+++ Extracted data +++

Each row is a point on a landscape with many valleys, with its height.
A ball rolls from a point to the lowest of its 2 nearest points, and stops where none of them is lower. Distance is the straight distance between rows; heights are no part of it.
j77: [ 20   1   7 -18  -6  20  48 -53  11  15   1 -34  16 -10  -6  22  34 -23
  39  13 -37  -2  -4 -17  23   0   4 -40 -34 -56  12]  (h 4.43)
j926: [ -5 -23  -8  -7   1  35 -61  25  11   2  -6 -15  57  12 -13  -2  13  56
 -14  24  16 -35   9   0  13 -11  19  24   8  11  17]  (h 2.74)
j662: [-43  28   7  16  12 -22 -12 -10  -4   5 -31  24 -52  21  -6  -8 -46 -34
 -36 -24  -8 -10   5  15  12  12  15  12  33  46 -17]  (h 5.21)
j219: [ 11  34  17  20   4  25  53 -29  -8   5  30  19 -22 -12   4  35 -16 -29
  38 -35 -33  21 -12   4   4  -6  14 -45   2 -20   5]  (h 6.12)
j760: [ -7 -32  15 -12  30 -65   4  -2  13  -1  -1   3 -32 -25  -3 -17  13 -32
 -22  56   9  33  13  28 -10 -12 -14  11 -24  -1  -2]  (h 4.14)
j522: [  7   6 -21  -3  -2   6  28 -62  10  14 -33 -38  -7   5   2 -23  12  -5
  24 -26 -20 -23  -6 -58  16  36 -40 -23  19 -25 -18]  (h 1.68)
j652: [ 12   7  17  18 -18  25  12  -5 -37  37  -1 -22 -28   9  -3  34  25 -25
   9  -3 -24 -38 -33  -1  33   8  17  -6  -1 -26  -4]  (h 2.85)
j961: [ 31  -9 -34  -6 -19 -13  -3  38  -1 -49  26  18  17  11  34 -27   8  38
  24  -8  63   4  -8 -48 -47   4 -45   2   4  12 -12]  (h 3.20)
j645: [-15  23   9  13  10  20  -9 -22  -2   9  -8  18  -4  17 -20  18 -25 -10
  -8 -28 -19  -5  18  21  31  -6  34  -6  24   5   1]  (h 7.19)
j287: [ -8  -4  -9 -19  12  13  25 -32  18 -10   9  -2  53 -10 -19  19   5  -5
  28   0 -23  37  48  24  -4 -21  24 -26 -23 -24  31]  (h 3.75)
j526: [  6  -8   0   3   2 -15   1 -15 -17  27 -11 -30 -36   3   0 -27  11  -3
 -28  -6  -3 -41 -19 -25  24  39 -29  12  26 -12 -17]  (h 3.39)
j347: [-15  21  39  17  14 -18  25   1 -10  12   0   2 -57  -7   1  20 -14 -59
  -2  21 -34   6  -3  18   0   0  24 -18 -10  11   7]  (h 4.91)
j155: [ 35 -45 -11 -19 -11   0   4  29   6 -15  26 -22  43 -19  10   3  64  14
  22  48  33   8 -11 -24 -22 -11 -24  -8 -40 -32   7]  (h 4.85)
j693: [  0 -31 -20 -16   6  23 -40   4  28   0 -14 -33  81   9 -16  -8  32  56
  -6  28   1 -15  23  -3   8 -19  18  13  10  -4  20]  (h 3.13)
j588: [ 15  -5 -27   0  -3  39 -24 -17  11  -4 -22 -31  50  13   2  -6  23  68
  18 -20 -11 -33  -7 -44  30  11 -14   0  38  -7   7]  (h 3.26)
j563: [ -4  -5  11 -15   9  17  23  -5   4  -9  30   1  45 -24 -10  39   5 -13
  31  11 -28  23  24  31   1 -21  30 -26 -41 -28  39]  (h 3.92)
j23: [ 15   4 -38   3 -12  36 -28   4  10 -20 -17 -13  45  20  15 -11  14  71
  20 -27  20 -27 -15 -56   6  12 -36   5  46  15  -2]  (h 2.56)
j569: [-25 -39 -14 -16   0  -7 -25  28  23 -26   0   8  77 -10  -6 -16   6   1
  -9  25  24  27  49  25 -41 -28  20  17 -24  13  28]  (h 3.38)
j710: [-11  19 -24  -5   5 -15  28 -18  11 -32 -12  24 -10  12  17 -16 -13  -9
  22 -30  11  16   1 -17 -23  21 -38 -18  14  29 -11]  (h 4.13)
j407: [-22  20   8  12   5  19  -9   6   6  -7  26  38  23 -13 -23  21 -64   6
  -8 -45 -19  23  25  51  -2 -30  54 -15   1  -2  22]  (h 8.85)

+++

**Exercise instructions**
The answer consists only of the lines from the one containing "-11 -24 -22" to the end of the records, each written out exactly.

**Problem solution**
  22  48  33   8 -11 -24 -22 -11 -24  -8 -40 -32   7]  (h 4.85)
j693: [  0 -31 -20 -16   6  23 -40   4  28   0 -14 -33  81   9 -16  -8  32  56
  -6  28   1 -15  23  -3   8 -19  18  13  10  -4  20]  (h 3.13)
j588: [ 15  -5 -27   0  -3  39 -24 -17  11  -4 -22 -31  50  13   2  -6  23  68
  18 -20 -11 -33  -7 -44  30  11 -14   0  38  -7   7]  (h 3.26)
j563: [ -4  -5  11 -15   9  17  23  -5   4  -9  30   1  45 -24 -10  39   5 -13
  31  11 -28  23  24  31   1 -21  30 -26 -41 -28  39]  (h 3.92)
j23: [ 15   4 -38   3 -12  36 -28   4  10 -20 -17 -13  45  20  15 -11  14  71
  20 -27  20 -27 -15 -56   6  12 -36   5  46  15  -2]  (h 2.56)
j569: [-25 -39 -14 -16   0  -7 -25  28  23 -26   0   8  77 -10  -6 -16   6   1
  -9  25  24  27  49  25 -41 -28  20  17 -24  13  28]  (h 3.38)
j710: [-11  19 -24  -5   5 -15  28 -18  11 -32 -12  24 -10  12  17 -16 -13  -9
  22 -30  11  16   1 -17 -23  21 -38 -18  14  29 -11]  (h 4.13)
j407: [-22  20   8  12   5  19  -9   6   6  -7  26  38  23 -13 -23  21 -64   6
  -8 -45 -19  23  25  51  -2 -30  54 -15   1  -2  22]  (h 8.85)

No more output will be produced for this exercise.